A landscape with many valleys, sampled at points; each row gives a point and its height.
A ball rolls from a point to the lowest of its 4 nearest points, and stops where none of them is lower. Distance is the straight distance between rows; heights are no part of it.
Z_89:  27 -22  32   5 -34   6 -13  -9 -27 -66  22  19 -46  16 -45 -31  16  -5 -19  10  17 -10  39 -11  17 -27 -38 -12   5  42  12  -3 -43 -16  25  h=386
Z_437:  20 -25  11 -21 -34  21  29 -12  29  -6  20  -9  38   5  10   3  17  16  19   2 -12 -33 -16  28  29 -22 -47 -28  -6  78 -22   3  -5 -41  10  h=238
Z_757: -37   3 -20 -29  -7   9  27  23 -42   5 -19  -6  -6  29  -3  23  10  20 -32  66   5  -9 -46 -10 -27   5 -14  30  16  -7  40 -19 -31  62 -44  h=449
Z_382:   6  -3 -26 -29  46  23  -7 -12  25  20   1  27  34  22  32  43   2 -10 -13  56   1 -11 -33  24 -38  43  28  70   2 -45  14  44   4  19 -55  h=318
Z_897:  27  30  10  18 -13  -6 -54  15  24 -17  30  37 -11 -13 -23 -16  33 -31  28   0  18 -27  44  10  23  29  19 -20  19  19  -5 -31 -48 -47  56  h=361
Z_270: -26  28   0   4  40  53 -25   4  15  33   9 -11 -18  33  14 -20  -3 -45 -12  28  -2  22 -16  -2   0  20  43  28  -2 -40   0 -10  -1 -11  -6  h=391
Z_436:  23  21   7 -25 -11 -25 -38   6  15   2  -4  48  13  20  -1  10  30 -29 -38  -4  49  23  31  15 -41  44  12  51  29 -39   8  20 -12  -5  10  h=240
Z_368:  -7   0 -18   7  -3  -7  22 -12  -1  31  31  10  21 -10   9 -19 -19   1 -14 -54 -12 -19 -11   8 -16   9  18  -3  13 -27 -10  29 -22 -53  30  h=349
Z_101: -43  -7  -1 -33  18  15 -30  23 -26  46 -18 -50 -27  41  16 -22 -32   9  38   1  13   2  -5 -55 -34  -9  10  -2  -2   3   9 -80  44  44   6  h=559
Z_819: -49  11  -6  29   7  10  26   5 -17 -11 -17 -26  18  -6  27   2   6  45  23 -11 -33  -7 -12   8  35 -23  -1 -28  30  -9 -11 -15  69   0 -28  h=382
Z_248:   5 -15 -12  -5  30   5   1   4  28   6 -11  14 -12  11 -11   0  -6  -3 -32  21   0  -3  -5  15  -3  26   2  17  -1  -5   9  19   1   2 -27  h=282
Z_490:  -3 -27 -15 -11  -7 -67  23  31 -21  27  31  -3 -52  15  -8 -24 -16  -4 -25 -27  49  50  15  -4 -16  -9  -5  44 -36  -9  38  10 -25  24 -27  h=580
Z_378:  11 -25  -1 -38   3 -11 -11  21   9 -23  -1  -2  -2  33  19   7   2  54 -54  12  -5  37   0  -4  26 -21 -22  39 -52  35  12 -38   6  54   3  h=481
Z_681:   5 -25  -5  11  -8  18  14 -23   2 -29  -3   0 -12   7  13 -22 -28   8  -1 -18   5  24 -12 -18  40 -28 -47 -18  -9  49  19 -27  -3   1  14  h=56
Z_240:  15  20  34  33 -13  25 -14  23 -17 -66  -5 -16 -37  37  -3  17  18  11 -28  28  11  12  34  14   5  -5 -24 -13 -12  42  16 -25  -7  18   8  h=445
Z_73:  18 -33 -17 -22  -4   9   2   6   1 -49 -19  43   0 -25 -15  13  20   9 -14  51 -42 -21  18  24  -9  -2 -32  16  -8  19   3  35 -35 -10   1  h=432
Z_494: -12   3 -12 -42  43  17 -14  -4   1  -5   6 -18  23  25  56  10  -1  35  -9  77  10  -4   1  -2 -13 -37  20  20 -19  17 -11 -65  -8  69  19  h=459
Z_505: -18 -59  -6 -24 -45 -41  31  -7 -15  16 -10  -2  14 -30  -2  -3 -41  15 -15 -24 -10  13  -4 -25  58 -39 -39 -14  -9  20   6   4  39 -16  19  h=244
Z_981:  28 -29  -6 -25 -27   1  41  -6 -19   1  -2  21 -11  -1 -22  17 -27  26 -26  13   5   0  20  30  42  -5 -28  14 -20  17   6  32  -2 -45  -6  h=301
Z_217:  29   0   4  18   7  35  -7  15  18 -52 -35  24  23 -26  -7   3  61  44 -34  67   4 -32  21  31   2   6  -8  19 -19  35 -16 -24 -44  -7 -33  h=484
Z_858:  28 -52 -12  17 -20   2  31  -2  10 -28 -20  40  60 -45  28  24  23  60  -8  60  -8 -32  -6  12  -3 -32 -45   0 -26  47 -40  22 -24  11 -22  h=254
Z_357:  -3 -30  10   2 -36 -26  41   7 -11 -13 -40  11  62 -20  39  29 -17  38 -15  25 -19 -10 -11  -4  13 -26 -67  10   7  31 -44   5  15 -18 -19  h=336
Z_461:   3  20  22 -36 -54 -73  15 -17  -2  28  32  46 -13  -8 -17  14  -2 -53   4 -44  24   7   9   0   1  -2 -33 -22  23 -22 -11  38 -26 -51  -1  h=357
Z_265: -35 -10  11 -15   0 -49  -1   6   4  72  11   7   1 -56 -13   2 -41   2  47 -63 -11  15  24  -8 -25   2  23  -8  15 -57  12  47  37 -32   9  h=502
Z_481:  -8  -5   6 -13 -46 -70  67 -10 -15  44  18 -25 -24 -35  -9 -14 -23 -14   4 -59  45  25  27 -34  31 -24 -60 -30 -22   2  -7  24  -6  -3  35  h=425
Z_484:  50  13  16  27  19 -18 -23  -1 -14 -28  -4 -61 -81  59 -30 -34 -14  22 -18  -8  33  80  43 -21   2   7  16 -27 -14  34 -14 -24 -14  69  11  h=518
Z_638: -32  15  -2  10 -48 -68  52  -6 -18  16  15 -19 -38 -41 -15 -28  19 -22  26 -71  28  23  46 -34  21  -3 -32 -31   9 -24  -3  20  -6 -35  15  h=390
Z_894: -13  -7  -6 -10  36  -8 -30  10  14  25   3  19   3  13 -21  18   9 -46  -9  13  19  26 -38  16 -60  26  21  15  31 -21  12  -7  -7  29 -10  h=253
Z_522:  23  35   0  -4 -29 -32  10 -14  10  -8  41 -22 -26   7 -19 -34  -3 -30   8 -33   2 -22   6 -25  33   2 -50 -21  -4  11  -9 -12 -32 -59  32  h=375
Z_366:  20  27   9   0  45   3 -65  14 -11  -1 -10  19 -20 -18 -24  15  -5 -43 -13 -18  22  29  37 -32 -52  44  91   3  16 -29 -41   5 -39  26  37  h=210
Z_205: -22  -4  13  -4   9  -4 -22  -2   1 -11  -8  10 -27  20 -12  -4  11   7 -46  57  14  28  22   3   8  25  32  15   7  20  36 -11 -44  18 -16  h=354
Z_873:  48  -7  22   3 -30  -3  10   3  23  -2  25  35  59 -40  -5   2   7 -33 -35  13 -15 -47  44  33 -30  -9 -79  -7  11  16  -5  11 -52 -50 -10  h=358
Z_816:  76  -6  59  -8 -31 -39 -20  24  19  -6  27  14  -1 -55 -42   8  19 -45  -6  25  12 -11  67  27 -23  14 -34  17   3  14 -16  13 -60 -38  40  h=411
Z_363:  25 -13  -9   5  11  -1  30  -2   6 -45  18 -10  41   8  13  10  -8  34  -6  22  -1   0  -8  26  31  -8 -41  -1  -8  45  -9   5  -7  -2 -11  h=273
Z_891:  19  -9   1  19   2 -33  39  -2  -7  30  29  18  14 -52  10  24 -36 -25  26 -75 -12 -31  29  -8 -21  30  51 -25  28 -23 -18  24 -16   5  23  h=338
Z_195: -35 -28  26  28  -3 -14  14  19 -14  26 -14 -15 -47 -11 -20 -31   4  -7 -17 -85  38  58 -13   8 -22   0  25   7 -14 -48  14  52  13  12  -9  h=423
Z_829:  -5  -4 -42 -11  33  47  25 -11  41  -3 -22   4  56 -31  19  10  19 -10  -8   3  -5 -35 -36  43  11   1  11  -7 -26  -9 -27  21  23 -15 -34  h=340
Z_300:  28  32  21  26   7  -1 -32  10   2   8  22  29   7 -20 -18   3 -44 -31  22 -19  14 -26  12  -8 -14  21  70 -43  56 -58 -33  -7 -11 -17  38  h=337
Z_753: -33   8 -40 -28  18  25 -27  14 -23  12 -10 -26  21  28 -11  20 -12 -33  12  75  15  -6 -37   5 -35  -9   9  34  12 -27  37 -30  -7  40 -44  h=489
Z_695: -26  -4  21 -21 -59 -40  45 -30  -8  -7  19  -4  33 -12  23  29  16  -6   4  24 -39  -6   8 -13  17 -11 -58 -30  15  48 -12   0 -25 -56 -36  h=299
Z_976: -10  19  -6  23  26  67  12 -23  -7  31   1  -1 -23   7  18   3 -31   7   0 -16 -13   2 -45  -9  25  19  -1  -5   1   0  14  11  37  -5  -2  h=452
Z_408: -39 -17 -17   4  38   4  15  15  37 -13 -11 -10  14  27  31   7 -19  32   9  -3   0   3  -9 -15   8 -12  14  24 -13  29 -15 -19  52  62 -28  h=81
Z_798: -31  19 -10 -21  27   2 -50  12   3  -4 -30  -4  16  -6 -19  11   1 -72   4  12  10  27 -21  11 -74  44  66  15  20 -42 -13   6 -30  38   9  h=233
Z_761:  31 -20   5  -6 -34 -34  21   7  -5 -18  29  24  -2   0 -20 -15  -1  -4 -39  10  33 -43  39  13  10  15 -59 -12   9  12   8  10 -47 -40  26  h=310
Z_70: -16   6   8  -7  43 -13 -45  13 -13 -50  30 -23   4  47  33   3 -11  50 -14  20  25  12  -3 -28   1 -11 -23  15 -47  24   2 -70  -8  83   9  h=494
Z_957:  50   6   7  -4   4  21 -17 -14  10  -6   6  32  -5 -19 -25  -6  10 -16  -3 -19  20 -39  22  17  -5  37  10   5  17 -19 -26  -9 -12 -33  34  h=319
Z_546:  20   2  16  20   3 -17  37  -8  -7  17  17 -53 -41  12   1 -60  -4  -5  26 -63  27  21  35 -24  27   5 -35 -34 -14  24   9 -25   3 -11  40  h=441
Z_615:  23 -17  -8 -30  27 -12 -22  -7 -19  37  -4  34  -5  14 -33   9  -6   6   1 -46  -1  -6 -13  28 -49  46  45  15  -7 -61   6  27  24  10   8  h=332
Z_129:  12 -29  -1  -5  27  -3  -7   9 -21 -46  -4   5  15   3  36   8   6  30  -2  15  -8 -19  -7   8 -27 -24  -5  40 -27  37 -18 -45  26  51   2  h=343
------------------------
> **Exercise description**: Only the number is needed here: how many lines of the listing include "points"?

> **Solution to this task**: 2